**What needs to be done**
A single number is the answer here: the count of lines in the records below in which the word "points" appears.
Dataset extract START
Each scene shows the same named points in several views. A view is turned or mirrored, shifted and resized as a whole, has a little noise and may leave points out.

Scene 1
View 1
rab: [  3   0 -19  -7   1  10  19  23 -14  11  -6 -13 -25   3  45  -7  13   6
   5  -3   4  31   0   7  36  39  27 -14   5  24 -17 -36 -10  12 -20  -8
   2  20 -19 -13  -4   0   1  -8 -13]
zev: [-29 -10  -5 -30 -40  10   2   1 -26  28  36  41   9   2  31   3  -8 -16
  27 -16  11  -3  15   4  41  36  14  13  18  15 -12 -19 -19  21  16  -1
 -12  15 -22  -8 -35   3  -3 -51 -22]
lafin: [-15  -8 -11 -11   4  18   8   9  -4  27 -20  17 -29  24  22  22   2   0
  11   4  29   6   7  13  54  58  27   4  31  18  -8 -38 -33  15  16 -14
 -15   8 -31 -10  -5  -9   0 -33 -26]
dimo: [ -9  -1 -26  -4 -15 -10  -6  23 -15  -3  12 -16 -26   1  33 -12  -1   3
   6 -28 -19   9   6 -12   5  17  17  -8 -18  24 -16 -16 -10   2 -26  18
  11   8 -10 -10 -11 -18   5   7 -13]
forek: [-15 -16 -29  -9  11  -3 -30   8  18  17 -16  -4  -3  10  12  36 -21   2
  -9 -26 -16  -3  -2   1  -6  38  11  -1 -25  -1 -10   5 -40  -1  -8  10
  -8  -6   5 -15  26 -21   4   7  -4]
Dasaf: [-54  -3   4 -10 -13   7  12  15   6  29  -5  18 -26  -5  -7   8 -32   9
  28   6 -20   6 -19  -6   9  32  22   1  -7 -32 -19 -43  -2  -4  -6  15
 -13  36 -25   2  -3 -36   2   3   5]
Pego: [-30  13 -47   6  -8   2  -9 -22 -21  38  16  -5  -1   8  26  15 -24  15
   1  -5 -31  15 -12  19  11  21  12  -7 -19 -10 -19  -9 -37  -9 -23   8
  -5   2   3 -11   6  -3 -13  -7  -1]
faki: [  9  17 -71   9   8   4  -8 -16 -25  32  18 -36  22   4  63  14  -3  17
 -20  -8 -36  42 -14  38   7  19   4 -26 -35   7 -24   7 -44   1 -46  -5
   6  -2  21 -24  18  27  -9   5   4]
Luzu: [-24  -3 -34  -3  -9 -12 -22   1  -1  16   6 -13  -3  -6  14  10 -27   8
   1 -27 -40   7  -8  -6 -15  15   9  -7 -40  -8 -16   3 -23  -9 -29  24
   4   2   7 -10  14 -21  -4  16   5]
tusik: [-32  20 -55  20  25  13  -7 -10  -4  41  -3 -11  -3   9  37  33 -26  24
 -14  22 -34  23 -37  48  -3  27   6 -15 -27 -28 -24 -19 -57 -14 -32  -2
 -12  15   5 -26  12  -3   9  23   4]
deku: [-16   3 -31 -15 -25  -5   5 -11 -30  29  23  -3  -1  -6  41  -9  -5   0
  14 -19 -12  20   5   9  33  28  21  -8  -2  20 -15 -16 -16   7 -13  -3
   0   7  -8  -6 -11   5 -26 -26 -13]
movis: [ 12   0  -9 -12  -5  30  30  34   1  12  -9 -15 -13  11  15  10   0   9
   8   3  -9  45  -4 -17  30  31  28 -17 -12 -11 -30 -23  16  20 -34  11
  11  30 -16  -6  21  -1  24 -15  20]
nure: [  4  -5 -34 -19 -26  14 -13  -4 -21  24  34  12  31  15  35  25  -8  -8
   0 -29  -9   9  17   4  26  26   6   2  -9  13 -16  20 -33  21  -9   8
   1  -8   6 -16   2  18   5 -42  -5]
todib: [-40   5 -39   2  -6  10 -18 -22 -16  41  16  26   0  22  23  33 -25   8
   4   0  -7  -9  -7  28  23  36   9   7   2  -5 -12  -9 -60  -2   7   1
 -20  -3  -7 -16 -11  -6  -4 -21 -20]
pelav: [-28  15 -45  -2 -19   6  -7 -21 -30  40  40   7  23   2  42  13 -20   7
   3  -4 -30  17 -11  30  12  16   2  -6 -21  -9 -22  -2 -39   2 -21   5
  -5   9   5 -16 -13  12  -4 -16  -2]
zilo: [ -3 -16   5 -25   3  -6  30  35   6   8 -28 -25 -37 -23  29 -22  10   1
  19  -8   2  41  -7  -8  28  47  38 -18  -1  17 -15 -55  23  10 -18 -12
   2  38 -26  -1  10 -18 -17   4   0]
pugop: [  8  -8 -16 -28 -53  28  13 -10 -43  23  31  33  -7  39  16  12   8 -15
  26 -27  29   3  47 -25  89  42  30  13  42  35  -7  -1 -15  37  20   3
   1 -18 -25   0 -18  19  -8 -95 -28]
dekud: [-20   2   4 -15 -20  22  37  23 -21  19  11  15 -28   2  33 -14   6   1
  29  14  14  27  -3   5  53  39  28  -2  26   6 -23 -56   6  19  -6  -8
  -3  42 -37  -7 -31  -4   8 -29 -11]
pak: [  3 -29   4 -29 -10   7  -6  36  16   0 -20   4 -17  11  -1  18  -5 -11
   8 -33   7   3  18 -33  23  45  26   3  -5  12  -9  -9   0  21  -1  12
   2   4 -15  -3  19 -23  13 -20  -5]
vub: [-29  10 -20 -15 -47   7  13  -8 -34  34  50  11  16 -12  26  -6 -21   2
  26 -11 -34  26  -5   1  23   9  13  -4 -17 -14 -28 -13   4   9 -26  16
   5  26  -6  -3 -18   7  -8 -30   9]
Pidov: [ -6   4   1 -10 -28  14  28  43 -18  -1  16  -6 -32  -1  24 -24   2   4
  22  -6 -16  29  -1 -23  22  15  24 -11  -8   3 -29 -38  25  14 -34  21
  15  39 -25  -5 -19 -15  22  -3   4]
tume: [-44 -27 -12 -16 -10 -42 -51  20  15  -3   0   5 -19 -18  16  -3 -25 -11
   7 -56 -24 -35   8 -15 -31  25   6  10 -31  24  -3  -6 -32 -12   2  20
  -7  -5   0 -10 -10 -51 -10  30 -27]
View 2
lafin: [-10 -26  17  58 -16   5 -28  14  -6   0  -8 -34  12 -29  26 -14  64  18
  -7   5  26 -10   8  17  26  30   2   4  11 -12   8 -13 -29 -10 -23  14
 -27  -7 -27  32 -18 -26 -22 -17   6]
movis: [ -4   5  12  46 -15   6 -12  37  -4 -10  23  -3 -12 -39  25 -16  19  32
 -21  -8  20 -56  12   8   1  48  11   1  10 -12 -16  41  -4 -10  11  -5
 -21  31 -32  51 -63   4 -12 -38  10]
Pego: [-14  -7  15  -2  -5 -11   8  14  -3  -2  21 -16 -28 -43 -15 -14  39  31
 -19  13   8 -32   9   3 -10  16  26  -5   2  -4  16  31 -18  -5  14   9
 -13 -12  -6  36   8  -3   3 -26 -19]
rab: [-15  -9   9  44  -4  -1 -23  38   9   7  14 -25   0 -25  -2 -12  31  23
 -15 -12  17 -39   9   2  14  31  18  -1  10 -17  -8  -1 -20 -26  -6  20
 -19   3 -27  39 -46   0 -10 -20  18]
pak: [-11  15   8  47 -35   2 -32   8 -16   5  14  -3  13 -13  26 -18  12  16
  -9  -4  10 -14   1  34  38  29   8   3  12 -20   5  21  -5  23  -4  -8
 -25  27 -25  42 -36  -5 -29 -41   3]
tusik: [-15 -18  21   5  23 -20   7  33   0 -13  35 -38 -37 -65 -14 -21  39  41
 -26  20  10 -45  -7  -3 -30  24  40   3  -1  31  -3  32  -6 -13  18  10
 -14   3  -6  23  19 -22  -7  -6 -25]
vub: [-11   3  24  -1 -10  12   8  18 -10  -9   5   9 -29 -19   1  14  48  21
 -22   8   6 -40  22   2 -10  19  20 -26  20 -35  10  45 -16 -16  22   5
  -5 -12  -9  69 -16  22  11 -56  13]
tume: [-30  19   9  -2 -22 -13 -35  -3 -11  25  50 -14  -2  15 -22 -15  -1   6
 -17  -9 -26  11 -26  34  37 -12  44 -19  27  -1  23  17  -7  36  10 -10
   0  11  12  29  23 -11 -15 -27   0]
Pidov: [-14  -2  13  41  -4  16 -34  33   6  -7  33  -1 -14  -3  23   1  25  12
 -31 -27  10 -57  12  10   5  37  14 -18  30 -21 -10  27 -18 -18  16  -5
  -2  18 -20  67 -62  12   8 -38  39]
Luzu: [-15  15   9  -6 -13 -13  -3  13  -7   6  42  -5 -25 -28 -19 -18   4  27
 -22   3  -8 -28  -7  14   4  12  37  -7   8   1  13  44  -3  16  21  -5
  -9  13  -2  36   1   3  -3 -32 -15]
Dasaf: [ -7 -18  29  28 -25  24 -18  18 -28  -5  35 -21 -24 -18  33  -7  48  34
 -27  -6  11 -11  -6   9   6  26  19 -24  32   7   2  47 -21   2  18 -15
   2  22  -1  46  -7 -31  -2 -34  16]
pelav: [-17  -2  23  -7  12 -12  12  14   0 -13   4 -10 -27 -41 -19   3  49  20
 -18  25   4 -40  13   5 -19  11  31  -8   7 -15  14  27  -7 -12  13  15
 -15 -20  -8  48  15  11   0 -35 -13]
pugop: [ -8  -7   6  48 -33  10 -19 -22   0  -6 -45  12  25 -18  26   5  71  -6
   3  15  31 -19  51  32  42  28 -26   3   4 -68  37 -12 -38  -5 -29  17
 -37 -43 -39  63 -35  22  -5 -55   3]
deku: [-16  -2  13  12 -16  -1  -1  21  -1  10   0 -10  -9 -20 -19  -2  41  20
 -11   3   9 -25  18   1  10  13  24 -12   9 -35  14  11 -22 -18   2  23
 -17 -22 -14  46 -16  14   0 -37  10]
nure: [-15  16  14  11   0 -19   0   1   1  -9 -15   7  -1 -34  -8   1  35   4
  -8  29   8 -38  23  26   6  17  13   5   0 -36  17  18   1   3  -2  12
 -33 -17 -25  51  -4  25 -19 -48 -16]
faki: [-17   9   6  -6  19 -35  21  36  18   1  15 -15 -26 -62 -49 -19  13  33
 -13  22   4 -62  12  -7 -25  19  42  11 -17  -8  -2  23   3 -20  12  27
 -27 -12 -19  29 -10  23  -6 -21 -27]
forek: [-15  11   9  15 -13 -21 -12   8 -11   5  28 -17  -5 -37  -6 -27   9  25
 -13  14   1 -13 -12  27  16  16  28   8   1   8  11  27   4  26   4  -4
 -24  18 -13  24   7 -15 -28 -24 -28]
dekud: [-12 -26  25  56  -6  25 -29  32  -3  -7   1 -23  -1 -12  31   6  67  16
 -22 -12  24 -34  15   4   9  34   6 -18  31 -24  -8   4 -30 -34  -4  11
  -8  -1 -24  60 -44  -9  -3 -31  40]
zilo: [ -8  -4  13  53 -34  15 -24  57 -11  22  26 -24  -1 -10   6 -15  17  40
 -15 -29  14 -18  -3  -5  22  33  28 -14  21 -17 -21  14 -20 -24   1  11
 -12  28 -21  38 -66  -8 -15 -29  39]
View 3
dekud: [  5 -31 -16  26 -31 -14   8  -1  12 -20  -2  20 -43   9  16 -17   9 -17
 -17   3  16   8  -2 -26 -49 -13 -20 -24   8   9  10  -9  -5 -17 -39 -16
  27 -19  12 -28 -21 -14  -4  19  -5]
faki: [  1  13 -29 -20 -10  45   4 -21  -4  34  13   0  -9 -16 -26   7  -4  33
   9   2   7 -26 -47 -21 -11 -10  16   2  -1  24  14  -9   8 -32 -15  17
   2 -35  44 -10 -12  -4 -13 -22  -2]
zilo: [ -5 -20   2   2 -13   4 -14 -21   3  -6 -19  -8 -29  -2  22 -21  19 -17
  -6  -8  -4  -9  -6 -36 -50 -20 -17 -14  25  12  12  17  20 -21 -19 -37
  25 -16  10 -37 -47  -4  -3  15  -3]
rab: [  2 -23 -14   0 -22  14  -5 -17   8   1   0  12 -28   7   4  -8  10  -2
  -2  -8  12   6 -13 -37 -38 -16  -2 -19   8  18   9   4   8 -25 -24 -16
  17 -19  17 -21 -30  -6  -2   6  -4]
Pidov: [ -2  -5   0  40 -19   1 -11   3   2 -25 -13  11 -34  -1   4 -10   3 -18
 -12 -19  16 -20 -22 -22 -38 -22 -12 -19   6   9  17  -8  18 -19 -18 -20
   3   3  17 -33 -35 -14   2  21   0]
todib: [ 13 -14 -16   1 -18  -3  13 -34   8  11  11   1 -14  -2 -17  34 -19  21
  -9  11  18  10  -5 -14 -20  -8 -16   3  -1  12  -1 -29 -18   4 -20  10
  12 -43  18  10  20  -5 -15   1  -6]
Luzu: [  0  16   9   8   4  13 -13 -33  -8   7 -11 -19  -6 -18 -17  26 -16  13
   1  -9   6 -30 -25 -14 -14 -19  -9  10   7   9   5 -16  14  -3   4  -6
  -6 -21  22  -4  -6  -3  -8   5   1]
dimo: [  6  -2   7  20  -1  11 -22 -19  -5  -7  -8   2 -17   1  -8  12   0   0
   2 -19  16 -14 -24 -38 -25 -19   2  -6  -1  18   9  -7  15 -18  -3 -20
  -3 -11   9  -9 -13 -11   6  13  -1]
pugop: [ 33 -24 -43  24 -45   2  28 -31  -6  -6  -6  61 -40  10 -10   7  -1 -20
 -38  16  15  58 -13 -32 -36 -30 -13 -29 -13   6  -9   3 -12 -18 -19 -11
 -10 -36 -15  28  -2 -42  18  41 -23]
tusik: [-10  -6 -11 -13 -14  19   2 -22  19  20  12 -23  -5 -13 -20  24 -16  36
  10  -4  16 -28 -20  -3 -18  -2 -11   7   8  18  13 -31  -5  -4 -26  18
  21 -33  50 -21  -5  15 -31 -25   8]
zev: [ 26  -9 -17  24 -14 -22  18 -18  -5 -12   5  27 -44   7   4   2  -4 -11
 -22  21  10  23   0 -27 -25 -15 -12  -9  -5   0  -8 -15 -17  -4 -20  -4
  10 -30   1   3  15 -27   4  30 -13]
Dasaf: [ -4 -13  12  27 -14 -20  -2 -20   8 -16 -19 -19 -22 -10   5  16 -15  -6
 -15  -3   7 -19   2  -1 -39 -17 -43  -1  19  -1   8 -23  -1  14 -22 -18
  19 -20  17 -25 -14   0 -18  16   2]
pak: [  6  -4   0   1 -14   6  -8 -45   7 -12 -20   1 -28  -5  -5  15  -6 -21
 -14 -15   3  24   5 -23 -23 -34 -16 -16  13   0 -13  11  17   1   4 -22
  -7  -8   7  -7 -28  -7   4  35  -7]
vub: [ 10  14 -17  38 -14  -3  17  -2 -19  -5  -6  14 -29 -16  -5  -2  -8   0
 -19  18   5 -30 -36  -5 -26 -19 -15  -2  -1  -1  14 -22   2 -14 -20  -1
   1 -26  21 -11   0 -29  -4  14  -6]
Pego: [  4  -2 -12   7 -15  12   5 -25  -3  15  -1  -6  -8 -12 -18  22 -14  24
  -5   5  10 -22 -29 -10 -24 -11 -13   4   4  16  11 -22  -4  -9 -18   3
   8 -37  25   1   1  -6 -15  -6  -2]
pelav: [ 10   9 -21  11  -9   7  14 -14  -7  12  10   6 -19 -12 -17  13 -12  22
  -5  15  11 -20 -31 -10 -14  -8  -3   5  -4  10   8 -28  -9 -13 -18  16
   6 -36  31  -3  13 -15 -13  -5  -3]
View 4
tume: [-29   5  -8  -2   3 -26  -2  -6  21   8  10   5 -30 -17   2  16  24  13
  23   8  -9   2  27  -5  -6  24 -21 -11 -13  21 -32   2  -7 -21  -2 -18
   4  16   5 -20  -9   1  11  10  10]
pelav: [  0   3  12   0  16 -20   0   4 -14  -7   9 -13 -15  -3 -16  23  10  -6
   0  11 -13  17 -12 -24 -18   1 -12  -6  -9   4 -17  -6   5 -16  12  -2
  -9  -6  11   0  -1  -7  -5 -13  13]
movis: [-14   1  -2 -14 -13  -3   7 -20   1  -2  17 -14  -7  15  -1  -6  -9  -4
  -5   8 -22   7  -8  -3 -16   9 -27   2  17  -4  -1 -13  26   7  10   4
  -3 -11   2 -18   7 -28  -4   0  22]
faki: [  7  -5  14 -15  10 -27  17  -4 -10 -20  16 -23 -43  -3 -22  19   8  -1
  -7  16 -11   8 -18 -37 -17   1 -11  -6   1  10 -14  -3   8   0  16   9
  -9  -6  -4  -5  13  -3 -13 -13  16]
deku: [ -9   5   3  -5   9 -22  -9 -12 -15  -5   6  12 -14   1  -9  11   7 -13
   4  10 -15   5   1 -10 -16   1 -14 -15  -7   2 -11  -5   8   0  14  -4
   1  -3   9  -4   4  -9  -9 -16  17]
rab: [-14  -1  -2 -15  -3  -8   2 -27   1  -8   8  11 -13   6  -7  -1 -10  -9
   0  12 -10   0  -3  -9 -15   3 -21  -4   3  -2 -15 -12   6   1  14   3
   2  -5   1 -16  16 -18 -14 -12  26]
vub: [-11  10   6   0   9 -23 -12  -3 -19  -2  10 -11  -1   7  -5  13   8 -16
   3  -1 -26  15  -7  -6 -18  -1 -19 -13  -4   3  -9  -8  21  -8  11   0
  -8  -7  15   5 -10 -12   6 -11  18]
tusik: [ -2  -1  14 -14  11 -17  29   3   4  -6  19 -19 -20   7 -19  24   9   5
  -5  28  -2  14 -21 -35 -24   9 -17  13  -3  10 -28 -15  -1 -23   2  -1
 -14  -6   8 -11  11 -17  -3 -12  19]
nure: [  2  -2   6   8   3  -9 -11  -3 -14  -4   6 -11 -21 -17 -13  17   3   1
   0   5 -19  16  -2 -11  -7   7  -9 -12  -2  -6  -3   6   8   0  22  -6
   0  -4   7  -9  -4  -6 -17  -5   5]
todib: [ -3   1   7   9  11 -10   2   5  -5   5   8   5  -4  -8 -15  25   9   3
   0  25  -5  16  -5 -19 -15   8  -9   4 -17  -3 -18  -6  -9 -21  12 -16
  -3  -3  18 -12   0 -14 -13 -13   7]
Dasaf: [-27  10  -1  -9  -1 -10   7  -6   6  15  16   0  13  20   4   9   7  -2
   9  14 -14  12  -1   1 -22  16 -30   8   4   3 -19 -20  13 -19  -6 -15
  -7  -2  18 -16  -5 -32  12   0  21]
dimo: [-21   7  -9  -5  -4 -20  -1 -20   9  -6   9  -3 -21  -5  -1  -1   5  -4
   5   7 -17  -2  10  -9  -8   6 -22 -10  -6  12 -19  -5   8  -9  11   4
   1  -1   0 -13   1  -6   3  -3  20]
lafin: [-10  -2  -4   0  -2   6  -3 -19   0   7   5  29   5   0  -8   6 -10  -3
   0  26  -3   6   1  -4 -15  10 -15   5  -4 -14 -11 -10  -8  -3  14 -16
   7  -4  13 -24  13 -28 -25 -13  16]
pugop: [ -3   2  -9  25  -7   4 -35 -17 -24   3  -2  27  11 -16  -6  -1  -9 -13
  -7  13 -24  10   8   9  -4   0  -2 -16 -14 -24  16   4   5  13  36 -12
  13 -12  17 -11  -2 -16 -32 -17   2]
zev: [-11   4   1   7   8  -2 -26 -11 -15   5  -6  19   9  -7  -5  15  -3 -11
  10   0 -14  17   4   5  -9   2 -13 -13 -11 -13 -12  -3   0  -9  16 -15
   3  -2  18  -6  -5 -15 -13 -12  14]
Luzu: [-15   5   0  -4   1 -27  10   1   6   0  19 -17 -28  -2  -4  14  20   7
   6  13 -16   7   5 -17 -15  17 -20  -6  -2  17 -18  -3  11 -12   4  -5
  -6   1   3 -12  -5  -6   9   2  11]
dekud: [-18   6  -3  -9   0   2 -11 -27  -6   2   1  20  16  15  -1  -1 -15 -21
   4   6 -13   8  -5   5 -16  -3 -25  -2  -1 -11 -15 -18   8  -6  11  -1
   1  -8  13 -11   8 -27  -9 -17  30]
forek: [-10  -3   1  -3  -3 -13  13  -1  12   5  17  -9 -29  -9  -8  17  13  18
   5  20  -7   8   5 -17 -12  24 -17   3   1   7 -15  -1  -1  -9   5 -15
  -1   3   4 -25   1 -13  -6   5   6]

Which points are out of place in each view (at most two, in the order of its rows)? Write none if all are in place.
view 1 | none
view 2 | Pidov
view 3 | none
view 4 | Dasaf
Dataset extract END
**Answer section**
2